- PROBLEM TO SOLVE: Every line of the records below that holds the word "Kinu" belongs in the answer.

Collected data entries:
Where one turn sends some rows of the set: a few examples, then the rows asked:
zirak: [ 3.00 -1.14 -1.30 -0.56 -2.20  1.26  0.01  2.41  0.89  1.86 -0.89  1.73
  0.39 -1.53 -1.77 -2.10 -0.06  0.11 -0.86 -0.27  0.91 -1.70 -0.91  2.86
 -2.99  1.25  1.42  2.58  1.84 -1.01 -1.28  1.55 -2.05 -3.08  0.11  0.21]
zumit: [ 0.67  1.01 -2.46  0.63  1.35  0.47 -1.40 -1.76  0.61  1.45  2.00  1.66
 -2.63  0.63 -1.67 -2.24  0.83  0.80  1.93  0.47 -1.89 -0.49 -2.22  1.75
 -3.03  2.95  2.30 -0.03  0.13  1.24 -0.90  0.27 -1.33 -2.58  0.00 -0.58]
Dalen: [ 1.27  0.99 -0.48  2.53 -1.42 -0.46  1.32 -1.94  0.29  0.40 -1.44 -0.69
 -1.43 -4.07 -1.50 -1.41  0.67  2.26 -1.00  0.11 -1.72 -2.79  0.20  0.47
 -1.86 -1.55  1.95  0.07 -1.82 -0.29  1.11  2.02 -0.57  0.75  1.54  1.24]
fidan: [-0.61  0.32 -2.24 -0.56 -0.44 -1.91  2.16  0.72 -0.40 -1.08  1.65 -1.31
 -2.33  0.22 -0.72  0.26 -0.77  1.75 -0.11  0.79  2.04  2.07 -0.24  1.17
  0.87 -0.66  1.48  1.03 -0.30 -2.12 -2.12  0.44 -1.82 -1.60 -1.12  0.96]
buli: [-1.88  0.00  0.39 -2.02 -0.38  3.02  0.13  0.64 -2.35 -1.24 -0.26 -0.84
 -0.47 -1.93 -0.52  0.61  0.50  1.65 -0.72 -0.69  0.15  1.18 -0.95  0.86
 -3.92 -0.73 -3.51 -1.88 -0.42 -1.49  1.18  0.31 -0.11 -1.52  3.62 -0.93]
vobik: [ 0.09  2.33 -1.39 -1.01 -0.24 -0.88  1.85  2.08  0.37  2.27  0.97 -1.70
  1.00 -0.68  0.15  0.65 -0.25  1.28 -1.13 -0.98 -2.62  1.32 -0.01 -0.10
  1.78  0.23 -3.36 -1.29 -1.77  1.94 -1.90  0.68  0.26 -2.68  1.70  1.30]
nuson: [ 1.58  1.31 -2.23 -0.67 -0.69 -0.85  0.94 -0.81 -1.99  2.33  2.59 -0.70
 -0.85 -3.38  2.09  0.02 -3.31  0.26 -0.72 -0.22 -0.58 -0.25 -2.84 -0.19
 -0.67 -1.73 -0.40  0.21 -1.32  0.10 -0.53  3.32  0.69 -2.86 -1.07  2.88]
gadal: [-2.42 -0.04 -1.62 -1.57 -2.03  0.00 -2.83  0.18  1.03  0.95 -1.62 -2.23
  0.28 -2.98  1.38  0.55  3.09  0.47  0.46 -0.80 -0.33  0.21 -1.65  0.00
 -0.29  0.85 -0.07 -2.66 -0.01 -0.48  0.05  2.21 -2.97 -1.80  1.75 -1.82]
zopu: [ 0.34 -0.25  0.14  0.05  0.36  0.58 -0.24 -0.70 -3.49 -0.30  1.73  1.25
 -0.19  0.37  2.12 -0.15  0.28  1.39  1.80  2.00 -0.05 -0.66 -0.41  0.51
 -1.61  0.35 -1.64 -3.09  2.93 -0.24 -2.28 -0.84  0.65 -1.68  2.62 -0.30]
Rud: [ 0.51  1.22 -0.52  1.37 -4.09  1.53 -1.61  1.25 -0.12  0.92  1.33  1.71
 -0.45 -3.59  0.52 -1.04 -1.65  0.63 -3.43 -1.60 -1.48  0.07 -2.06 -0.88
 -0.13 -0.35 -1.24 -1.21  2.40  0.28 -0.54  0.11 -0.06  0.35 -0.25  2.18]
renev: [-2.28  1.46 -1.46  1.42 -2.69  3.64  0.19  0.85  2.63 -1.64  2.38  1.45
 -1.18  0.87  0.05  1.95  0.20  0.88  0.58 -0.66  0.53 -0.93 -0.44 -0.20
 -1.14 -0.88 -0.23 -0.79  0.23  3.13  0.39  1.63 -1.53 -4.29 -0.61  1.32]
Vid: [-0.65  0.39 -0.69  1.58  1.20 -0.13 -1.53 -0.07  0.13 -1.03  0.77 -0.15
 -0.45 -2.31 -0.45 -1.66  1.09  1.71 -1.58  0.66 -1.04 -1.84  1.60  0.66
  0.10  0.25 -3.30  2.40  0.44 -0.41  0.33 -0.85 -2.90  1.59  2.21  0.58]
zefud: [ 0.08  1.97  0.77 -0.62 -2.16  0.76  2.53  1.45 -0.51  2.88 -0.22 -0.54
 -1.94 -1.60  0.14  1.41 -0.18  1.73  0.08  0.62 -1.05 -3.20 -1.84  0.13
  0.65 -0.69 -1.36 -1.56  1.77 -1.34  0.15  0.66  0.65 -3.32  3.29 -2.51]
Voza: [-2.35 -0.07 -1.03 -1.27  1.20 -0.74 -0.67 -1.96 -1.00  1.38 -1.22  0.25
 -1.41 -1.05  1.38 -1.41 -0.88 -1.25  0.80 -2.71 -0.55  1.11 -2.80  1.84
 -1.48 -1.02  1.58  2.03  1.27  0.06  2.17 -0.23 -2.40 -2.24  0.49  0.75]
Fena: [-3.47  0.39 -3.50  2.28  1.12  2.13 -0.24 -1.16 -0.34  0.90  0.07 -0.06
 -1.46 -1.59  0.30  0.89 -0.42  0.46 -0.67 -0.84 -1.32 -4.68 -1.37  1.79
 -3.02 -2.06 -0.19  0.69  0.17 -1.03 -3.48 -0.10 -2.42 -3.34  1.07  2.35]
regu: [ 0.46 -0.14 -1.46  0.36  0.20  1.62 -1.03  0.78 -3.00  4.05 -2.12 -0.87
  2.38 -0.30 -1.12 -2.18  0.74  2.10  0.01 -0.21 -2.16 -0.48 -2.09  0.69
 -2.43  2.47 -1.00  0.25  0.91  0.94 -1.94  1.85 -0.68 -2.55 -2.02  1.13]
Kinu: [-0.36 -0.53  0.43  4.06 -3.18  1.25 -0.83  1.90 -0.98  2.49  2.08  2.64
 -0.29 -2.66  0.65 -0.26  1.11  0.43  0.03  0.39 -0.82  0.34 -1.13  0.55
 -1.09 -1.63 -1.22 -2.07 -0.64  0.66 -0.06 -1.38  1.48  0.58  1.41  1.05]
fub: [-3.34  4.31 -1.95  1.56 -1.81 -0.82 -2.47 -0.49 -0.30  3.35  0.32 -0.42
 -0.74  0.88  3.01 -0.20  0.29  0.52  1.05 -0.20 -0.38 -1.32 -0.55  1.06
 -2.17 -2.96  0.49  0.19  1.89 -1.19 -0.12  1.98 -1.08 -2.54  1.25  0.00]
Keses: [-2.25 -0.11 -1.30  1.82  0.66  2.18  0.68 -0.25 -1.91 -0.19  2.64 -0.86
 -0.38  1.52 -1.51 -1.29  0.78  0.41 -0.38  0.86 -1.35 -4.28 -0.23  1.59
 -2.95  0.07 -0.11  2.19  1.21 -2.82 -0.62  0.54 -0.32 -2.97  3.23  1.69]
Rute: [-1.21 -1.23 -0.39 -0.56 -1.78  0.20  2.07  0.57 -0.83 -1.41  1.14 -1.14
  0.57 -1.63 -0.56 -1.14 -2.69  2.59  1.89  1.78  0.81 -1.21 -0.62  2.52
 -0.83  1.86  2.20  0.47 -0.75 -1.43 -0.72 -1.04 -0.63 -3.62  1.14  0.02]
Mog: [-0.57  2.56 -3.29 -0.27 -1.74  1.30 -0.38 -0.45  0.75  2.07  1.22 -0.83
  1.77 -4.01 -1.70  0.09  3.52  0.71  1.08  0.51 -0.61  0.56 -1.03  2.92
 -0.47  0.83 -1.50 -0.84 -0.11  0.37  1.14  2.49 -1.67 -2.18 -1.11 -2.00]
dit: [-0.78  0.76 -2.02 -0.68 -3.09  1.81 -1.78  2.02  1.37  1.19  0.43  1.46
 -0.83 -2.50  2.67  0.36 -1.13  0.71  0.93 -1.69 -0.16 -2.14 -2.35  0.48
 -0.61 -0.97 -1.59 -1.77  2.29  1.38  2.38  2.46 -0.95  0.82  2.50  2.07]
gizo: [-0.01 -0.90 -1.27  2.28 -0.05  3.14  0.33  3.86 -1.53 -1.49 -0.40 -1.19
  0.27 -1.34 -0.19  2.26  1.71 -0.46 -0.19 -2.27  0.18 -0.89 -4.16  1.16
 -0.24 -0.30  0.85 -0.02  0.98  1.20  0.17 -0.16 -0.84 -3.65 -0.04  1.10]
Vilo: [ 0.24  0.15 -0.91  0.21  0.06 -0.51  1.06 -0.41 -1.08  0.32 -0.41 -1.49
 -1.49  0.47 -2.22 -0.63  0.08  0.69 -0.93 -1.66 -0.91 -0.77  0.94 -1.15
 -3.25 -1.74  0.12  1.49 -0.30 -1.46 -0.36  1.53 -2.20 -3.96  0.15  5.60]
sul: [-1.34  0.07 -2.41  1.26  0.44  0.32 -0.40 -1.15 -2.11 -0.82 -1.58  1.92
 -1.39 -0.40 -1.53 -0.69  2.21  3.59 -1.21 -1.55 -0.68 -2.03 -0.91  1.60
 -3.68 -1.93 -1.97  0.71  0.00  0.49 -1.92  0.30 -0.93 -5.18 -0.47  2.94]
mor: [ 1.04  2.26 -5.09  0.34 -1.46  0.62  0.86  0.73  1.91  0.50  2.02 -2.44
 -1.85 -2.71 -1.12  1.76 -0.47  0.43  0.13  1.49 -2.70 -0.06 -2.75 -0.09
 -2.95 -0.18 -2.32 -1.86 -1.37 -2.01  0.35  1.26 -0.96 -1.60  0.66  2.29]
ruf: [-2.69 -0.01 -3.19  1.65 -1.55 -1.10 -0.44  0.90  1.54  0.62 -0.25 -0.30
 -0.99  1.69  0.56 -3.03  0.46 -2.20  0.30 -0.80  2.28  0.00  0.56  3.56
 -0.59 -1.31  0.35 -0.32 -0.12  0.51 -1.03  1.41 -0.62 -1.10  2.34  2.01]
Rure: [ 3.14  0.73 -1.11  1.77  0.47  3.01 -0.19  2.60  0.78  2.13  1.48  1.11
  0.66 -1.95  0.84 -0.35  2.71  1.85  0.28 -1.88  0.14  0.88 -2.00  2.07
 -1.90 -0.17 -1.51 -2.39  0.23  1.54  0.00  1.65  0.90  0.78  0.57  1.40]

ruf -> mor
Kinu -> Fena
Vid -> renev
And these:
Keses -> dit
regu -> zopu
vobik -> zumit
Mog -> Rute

* * *

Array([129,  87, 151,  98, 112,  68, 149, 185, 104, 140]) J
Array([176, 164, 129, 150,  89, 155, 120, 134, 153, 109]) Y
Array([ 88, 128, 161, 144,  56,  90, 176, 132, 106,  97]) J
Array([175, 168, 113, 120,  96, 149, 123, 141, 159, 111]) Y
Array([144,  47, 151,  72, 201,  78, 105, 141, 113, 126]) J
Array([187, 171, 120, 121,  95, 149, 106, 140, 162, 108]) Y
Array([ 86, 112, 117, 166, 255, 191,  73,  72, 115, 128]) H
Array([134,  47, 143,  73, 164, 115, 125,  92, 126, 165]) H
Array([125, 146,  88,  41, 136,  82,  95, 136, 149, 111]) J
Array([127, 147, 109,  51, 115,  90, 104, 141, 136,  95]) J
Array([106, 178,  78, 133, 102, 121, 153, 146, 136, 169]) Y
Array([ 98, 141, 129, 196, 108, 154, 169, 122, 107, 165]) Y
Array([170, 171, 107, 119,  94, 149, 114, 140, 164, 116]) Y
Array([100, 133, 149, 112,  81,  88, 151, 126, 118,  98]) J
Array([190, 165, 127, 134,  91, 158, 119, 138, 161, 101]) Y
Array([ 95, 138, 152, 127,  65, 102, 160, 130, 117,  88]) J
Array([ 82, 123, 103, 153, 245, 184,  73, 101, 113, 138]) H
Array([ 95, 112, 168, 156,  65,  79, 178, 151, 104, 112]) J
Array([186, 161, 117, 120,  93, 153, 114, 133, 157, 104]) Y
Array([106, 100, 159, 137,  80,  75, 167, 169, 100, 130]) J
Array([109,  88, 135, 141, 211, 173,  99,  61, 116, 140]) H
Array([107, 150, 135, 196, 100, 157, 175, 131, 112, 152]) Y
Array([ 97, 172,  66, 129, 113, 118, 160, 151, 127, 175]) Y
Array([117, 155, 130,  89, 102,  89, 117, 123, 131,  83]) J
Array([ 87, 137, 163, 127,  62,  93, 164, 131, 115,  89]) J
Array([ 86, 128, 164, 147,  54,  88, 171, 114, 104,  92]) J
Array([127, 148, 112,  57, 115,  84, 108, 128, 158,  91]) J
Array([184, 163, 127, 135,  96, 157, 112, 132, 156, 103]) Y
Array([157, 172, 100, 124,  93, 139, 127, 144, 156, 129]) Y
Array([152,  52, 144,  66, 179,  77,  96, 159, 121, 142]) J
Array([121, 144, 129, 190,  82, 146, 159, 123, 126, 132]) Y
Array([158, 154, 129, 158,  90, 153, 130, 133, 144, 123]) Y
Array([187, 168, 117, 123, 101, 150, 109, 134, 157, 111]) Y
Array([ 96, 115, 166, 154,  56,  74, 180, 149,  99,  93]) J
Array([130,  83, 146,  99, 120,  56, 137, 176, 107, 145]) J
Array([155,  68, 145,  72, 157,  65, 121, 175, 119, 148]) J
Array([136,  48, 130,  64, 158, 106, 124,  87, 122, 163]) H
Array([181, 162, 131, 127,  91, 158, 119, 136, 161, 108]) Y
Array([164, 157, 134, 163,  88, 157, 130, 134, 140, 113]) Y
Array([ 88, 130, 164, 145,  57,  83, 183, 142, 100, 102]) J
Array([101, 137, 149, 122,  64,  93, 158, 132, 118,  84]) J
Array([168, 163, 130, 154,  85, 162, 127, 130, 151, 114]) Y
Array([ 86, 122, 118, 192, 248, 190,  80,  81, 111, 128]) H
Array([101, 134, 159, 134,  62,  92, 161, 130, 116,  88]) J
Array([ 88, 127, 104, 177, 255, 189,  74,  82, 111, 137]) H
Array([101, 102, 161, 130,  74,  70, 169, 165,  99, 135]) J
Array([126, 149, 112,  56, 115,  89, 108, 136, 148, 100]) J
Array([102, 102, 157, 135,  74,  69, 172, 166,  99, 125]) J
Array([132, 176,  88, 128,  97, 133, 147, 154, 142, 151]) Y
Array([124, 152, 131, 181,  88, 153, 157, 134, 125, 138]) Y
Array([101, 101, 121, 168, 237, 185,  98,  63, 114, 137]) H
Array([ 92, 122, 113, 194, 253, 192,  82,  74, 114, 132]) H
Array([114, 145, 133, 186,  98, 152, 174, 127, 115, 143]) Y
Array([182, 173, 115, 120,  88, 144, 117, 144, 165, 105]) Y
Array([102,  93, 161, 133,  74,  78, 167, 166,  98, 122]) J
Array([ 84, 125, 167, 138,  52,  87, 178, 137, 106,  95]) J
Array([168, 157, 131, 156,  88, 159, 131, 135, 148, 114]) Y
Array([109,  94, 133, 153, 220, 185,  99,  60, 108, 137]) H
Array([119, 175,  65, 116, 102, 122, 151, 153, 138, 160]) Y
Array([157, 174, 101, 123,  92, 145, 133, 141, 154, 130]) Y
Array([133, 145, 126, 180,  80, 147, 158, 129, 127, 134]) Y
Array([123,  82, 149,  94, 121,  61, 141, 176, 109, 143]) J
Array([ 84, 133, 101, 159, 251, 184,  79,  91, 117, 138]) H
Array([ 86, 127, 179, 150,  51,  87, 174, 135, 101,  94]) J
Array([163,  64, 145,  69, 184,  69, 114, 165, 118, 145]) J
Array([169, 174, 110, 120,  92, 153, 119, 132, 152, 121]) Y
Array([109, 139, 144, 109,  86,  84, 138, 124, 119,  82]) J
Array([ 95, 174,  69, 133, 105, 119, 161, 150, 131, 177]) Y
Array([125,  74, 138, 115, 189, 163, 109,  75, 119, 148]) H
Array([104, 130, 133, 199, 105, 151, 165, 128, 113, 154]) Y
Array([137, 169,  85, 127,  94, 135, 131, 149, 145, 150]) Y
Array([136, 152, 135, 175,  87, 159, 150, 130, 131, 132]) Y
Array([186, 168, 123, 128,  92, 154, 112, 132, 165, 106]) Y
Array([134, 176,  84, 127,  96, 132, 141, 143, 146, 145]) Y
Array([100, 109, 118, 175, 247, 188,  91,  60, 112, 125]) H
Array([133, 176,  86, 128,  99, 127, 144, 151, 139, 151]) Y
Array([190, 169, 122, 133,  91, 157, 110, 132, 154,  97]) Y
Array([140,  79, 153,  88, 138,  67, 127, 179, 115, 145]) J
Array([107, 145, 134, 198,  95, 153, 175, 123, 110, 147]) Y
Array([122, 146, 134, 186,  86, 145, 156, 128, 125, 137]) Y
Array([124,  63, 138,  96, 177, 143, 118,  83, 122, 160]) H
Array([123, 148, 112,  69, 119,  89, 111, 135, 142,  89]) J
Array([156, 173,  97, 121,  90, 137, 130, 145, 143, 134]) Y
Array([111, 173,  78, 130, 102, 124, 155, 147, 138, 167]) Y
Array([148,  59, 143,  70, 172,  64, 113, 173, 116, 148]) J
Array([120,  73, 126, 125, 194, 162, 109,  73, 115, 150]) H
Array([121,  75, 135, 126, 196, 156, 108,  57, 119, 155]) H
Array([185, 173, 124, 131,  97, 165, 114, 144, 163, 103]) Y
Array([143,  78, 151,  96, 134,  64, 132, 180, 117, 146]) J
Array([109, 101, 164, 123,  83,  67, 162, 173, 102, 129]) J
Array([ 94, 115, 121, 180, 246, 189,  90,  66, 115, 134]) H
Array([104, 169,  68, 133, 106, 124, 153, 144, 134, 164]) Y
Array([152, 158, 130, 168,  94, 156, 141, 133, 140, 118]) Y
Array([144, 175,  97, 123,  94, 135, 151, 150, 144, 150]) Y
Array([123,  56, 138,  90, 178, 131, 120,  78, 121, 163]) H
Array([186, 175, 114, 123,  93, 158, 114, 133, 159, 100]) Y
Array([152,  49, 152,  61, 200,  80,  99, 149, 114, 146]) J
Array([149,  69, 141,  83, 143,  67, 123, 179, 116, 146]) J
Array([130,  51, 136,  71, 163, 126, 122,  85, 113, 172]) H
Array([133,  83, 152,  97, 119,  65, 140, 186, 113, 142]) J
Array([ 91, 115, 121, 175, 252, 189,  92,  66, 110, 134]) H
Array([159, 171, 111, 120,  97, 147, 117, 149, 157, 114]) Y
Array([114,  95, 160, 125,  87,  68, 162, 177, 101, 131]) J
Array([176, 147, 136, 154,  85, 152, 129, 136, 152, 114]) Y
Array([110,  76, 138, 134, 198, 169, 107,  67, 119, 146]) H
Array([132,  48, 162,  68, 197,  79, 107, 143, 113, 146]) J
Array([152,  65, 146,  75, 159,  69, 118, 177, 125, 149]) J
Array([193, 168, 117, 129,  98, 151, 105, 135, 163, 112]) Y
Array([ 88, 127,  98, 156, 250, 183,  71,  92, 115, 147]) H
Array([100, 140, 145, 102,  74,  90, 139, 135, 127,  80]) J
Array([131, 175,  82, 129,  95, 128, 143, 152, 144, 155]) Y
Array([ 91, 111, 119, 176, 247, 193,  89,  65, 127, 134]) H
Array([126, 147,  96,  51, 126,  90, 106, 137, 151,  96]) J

- ANSWER TO THIS PROBLEM:
Kinu: [-0.36 -0.53  0.43  4.06 -3.18  1.25 -0.83  1.90 -0.98  2.49  2.08  2.64
Kinu -> Fena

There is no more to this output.